## [WHAT TO PRODUCE]
Please reproduce the whole listing without altering anything.

##########

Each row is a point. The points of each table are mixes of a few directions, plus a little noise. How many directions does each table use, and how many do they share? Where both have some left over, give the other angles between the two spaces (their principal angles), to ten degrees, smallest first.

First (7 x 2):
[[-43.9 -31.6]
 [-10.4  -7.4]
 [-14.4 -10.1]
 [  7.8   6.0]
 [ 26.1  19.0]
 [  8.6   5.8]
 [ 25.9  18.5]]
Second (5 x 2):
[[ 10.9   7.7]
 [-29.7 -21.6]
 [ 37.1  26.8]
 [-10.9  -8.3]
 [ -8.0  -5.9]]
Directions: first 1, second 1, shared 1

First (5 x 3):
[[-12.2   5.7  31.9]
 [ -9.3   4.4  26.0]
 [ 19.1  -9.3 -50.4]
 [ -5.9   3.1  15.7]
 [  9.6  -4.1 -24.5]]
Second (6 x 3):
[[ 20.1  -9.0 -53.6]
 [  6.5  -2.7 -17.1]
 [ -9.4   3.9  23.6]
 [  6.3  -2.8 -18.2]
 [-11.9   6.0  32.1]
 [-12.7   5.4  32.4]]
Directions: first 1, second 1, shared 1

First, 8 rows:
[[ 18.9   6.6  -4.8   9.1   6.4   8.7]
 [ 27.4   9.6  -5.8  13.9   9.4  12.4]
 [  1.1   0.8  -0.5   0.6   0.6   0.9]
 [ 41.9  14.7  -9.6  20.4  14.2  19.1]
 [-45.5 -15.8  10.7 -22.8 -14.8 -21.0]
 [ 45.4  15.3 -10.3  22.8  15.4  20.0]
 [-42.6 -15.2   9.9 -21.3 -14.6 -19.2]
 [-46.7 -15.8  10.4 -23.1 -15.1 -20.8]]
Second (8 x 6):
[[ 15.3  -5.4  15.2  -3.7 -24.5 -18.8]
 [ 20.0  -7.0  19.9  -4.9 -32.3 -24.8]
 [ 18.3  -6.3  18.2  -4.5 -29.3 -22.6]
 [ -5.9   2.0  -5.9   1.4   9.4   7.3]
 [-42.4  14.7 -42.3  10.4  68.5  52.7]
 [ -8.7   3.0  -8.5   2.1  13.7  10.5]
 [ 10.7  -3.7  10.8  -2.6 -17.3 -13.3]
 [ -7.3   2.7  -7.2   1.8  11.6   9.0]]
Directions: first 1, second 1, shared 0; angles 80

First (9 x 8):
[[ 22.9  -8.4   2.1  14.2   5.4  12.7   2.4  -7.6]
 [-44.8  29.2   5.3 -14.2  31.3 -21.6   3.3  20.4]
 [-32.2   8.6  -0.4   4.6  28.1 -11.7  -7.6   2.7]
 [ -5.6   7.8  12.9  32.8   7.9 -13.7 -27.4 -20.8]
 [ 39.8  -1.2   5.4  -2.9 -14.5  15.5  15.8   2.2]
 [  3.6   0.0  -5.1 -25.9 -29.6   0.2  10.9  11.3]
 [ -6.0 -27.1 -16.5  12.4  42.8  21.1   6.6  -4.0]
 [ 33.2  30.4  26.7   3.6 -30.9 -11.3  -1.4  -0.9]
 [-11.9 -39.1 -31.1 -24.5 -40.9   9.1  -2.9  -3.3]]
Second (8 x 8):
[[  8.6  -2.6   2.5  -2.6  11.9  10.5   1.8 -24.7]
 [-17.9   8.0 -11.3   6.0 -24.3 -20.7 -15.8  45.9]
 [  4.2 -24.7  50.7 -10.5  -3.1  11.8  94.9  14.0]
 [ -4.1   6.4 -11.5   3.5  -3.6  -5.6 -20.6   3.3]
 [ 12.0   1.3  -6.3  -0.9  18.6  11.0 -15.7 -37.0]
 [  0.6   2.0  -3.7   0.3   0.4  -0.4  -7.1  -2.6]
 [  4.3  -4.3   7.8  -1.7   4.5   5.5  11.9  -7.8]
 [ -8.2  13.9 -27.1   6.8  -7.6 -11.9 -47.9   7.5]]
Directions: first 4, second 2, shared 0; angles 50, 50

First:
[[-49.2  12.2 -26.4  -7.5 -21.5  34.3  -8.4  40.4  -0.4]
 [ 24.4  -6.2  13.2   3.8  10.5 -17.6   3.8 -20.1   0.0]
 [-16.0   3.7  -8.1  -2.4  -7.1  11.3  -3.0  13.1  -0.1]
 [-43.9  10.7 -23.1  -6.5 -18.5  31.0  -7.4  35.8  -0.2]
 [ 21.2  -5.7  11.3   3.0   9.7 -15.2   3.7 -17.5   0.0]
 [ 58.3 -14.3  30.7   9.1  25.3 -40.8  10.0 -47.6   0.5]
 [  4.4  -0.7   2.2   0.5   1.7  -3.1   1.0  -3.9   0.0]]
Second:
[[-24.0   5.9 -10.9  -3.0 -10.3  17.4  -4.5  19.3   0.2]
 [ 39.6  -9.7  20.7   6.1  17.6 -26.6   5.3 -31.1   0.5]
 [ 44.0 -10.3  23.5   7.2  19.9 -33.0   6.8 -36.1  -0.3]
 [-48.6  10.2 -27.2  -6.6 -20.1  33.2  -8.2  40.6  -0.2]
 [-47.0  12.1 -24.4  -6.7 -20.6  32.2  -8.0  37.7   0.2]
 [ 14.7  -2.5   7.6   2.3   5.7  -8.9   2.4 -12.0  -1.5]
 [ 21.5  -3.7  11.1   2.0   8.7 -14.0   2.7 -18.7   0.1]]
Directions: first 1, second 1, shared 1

##########

## [ANSWER]
Each row is a point. The points of each table are mixes of a few directions, plus a little noise. How many directions does each table use, and how many do they share? Where both have some left over, give the other angles between the two spaces (their principal angles), to ten degrees, smallest first.

First (7 x 2):
[[-43.9 -31.6]
 [-10.4  -7.4]
 [-14.4 -10.1]
 [  7.8   6.0]
 [ 26.1  19.0]
 [  8.6   5.8]
 [ 25.9  18.5]]
Second (5 x 2):
[[ 10.9   7.7]
 [-29.7 -21.6]
 [ 37.1  26.8]
 [-10.9  -8.3]
 [ -8.0  -5.9]]
Directions: first 1, second 1, shared 1

First (5 x 3):
[[-12.2   5.7  31.9]
 [ -9.3   4.4  26.0]
 [ 19.1  -9.3 -50.4]
 [ -5.9   3.1  15.7]
 [  9.6  -4.1 -24.5]]
Second (6 x 3):
[[ 20.1  -9.0 -53.6]
 [  6.5  -2.7 -17.1]
 [ -9.4   3.9  23.6]
 [  6.3  -2.8 -18.2]
 [-11.9   6.0  32.1]
 [-12.7   5.4  32.4]]
Directions: first 1, second 1, shared 1

First, 8 rows:
[[ 18.9   6.6  -4.8   9.1   6.4   8.7]
 [ 27.4   9.6  -5.8  13.9   9.4  12.4]
 [  1.1   0.8  -0.5   0.6   0.6   0.9]
 [ 41.9  14.7  -9.6  20.4  14.2  19.1]
 [-45.5 -15.8  10.7 -22.8 -14.8 -21.0]
 [ 45.4  15.3 -10.3  22.8  15.4  20.0]
 [-42.6 -15.2   9.9 -21.3 -14.6 -19.2]
 [-46.7 -15.8  10.4 -23.1 -15.1 -20.8]]
Second (8 x 6):
[[ 15.3  -5.4  15.2  -3.7 -24.5 -18.8]
 [ 20.0  -7.0  19.9  -4.9 -32.3 -24.8]
 [ 18.3  -6.3  18.2  -4.5 -29.3 -22.6]
 [ -5.9   2.0  -5.9   1.4   9.4   7.3]
 [-42.4  14.7 -42.3  10.4  68.5  52.7]
 [ -8.7   3.0  -8.5   2.1  13.7  10.5]
 [ 10.7  -3.7  10.8  -2.6 -17.3 -13.3]
 [ -7.3   2.7  -7.2   1.8  11.6   9.0]]
Directions: first 1, second 1, shared 0; angles 80

First (9 x 8):
[[ 22.9  -8.4   2.1  14.2   5.4  12.7   2.4  -7.6]
 [-44.8  29.2   5.3 -14.2  31.3 -21.6   3.3  20.4]
 [-32.2   8.6  -0.4   4.6  28.1 -11.7  -7.6   2.7]
 [ -5.6   7.8  12.9  32.8   7.9 -13.7 -27.4 -20.8]
 [ 39.8  -1.2   5.4  -2.9 -14.5  15.5  15.8   2.2]
 [  3.6   0.0  -5.1 -25.9 -29.6   0.2  10.9  11.3]
 [ -6.0 -27.1 -16.5  12.4  42.8  21.1   6.6  -4.0]
 [ 33.2  30.4  26.7   3.6 -30.9 -11.3  -1.4  -0.9]
 [-11.9 -39.1 -31.1 -24.5 -40.9   9.1  -2.9  -3.3]]
Second (8 x 8):
[[  8.6  -2.6   2.5  -2.6  11.9  10.5   1.8 -24.7]
 [-17.9   8.0 -11.3   6.0 -24.3 -20.7 -15.8  45.9]
 [  4.2 -24.7  50.7 -10.5  -3.1  11.8  94.9  14.0]
 [ -4.1   6.4 -11.5   3.5  -3.6  -5.6 -20.6   3.3]
 [ 12.0   1.3  -6.3  -0.9  18.6  11.0 -15.7 -37.0]
 [  0.6   2.0  -3.7   0.3   0.4  -0.4  -7.1  -2.6]
 [  4.3  -4.3   7.8  -1.7   4.5   5.5  11.9  -7.8]
 [ -8.2  13.9 -27.1   6.8  -7.6 -11.9 -47.9   7.5]]
Directions: first 4, second 2, shared 0; angles 50, 50

First:
[[-49.2  12.2 -26.4  -7.5 -21.5  34.3  -8.4  40.4  -0.4]
 [ 24.4  -6.2  13.2   3.8  10.5 -17.6   3.8 -20.1   0.0]
 [-16.0   3.7  -8.1  -2.4  -7.1  11.3  -3.0  13.1  -0.1]
 [-43.9  10.7 -23.1  -6.5 -18.5  31.0  -7.4  35.8  -0.2]
 [ 21.2  -5.7  11.3   3.0   9.7 -15.2   3.7 -17.5   0.0]
 [ 58.3 -14.3  30.7   9.1  25.3 -40.8  10.0 -47.6   0.5]
 [  4.4  -0.7   2.2   0.5   1.7  -3.1   1.0  -3.9   0.0]]
Second:
[[-24.0   5.9 -10.9  -3.0 -10.3  17.4  -4.5  19.3   0.2]
 [ 39.6  -9.7  20.7   6.1  17.6 -26.6   5.3 -31.1   0.5]
 [ 44.0 -10.3  23.5   7.2  19.9 -33.0   6.8 -36.1  -0.3]
 [-48.6  10.2 -27.2  -6.6 -20.1  33.2  -8.2  40.6  -0.2]
 [-47.0  12.1 -24.4  -6.7 -20.6  32.2  -8.0  37.7   0.2]
 [ 14.7  -2.5   7.6   2.3   5.7  -8.9   2.4 -12.0  -1.5]
 [ 21.5  -3.7  11.1   2.0   8.7 -14.0   2.7 -18.7   0.1]]
Directions: first 1, second 1, shared 1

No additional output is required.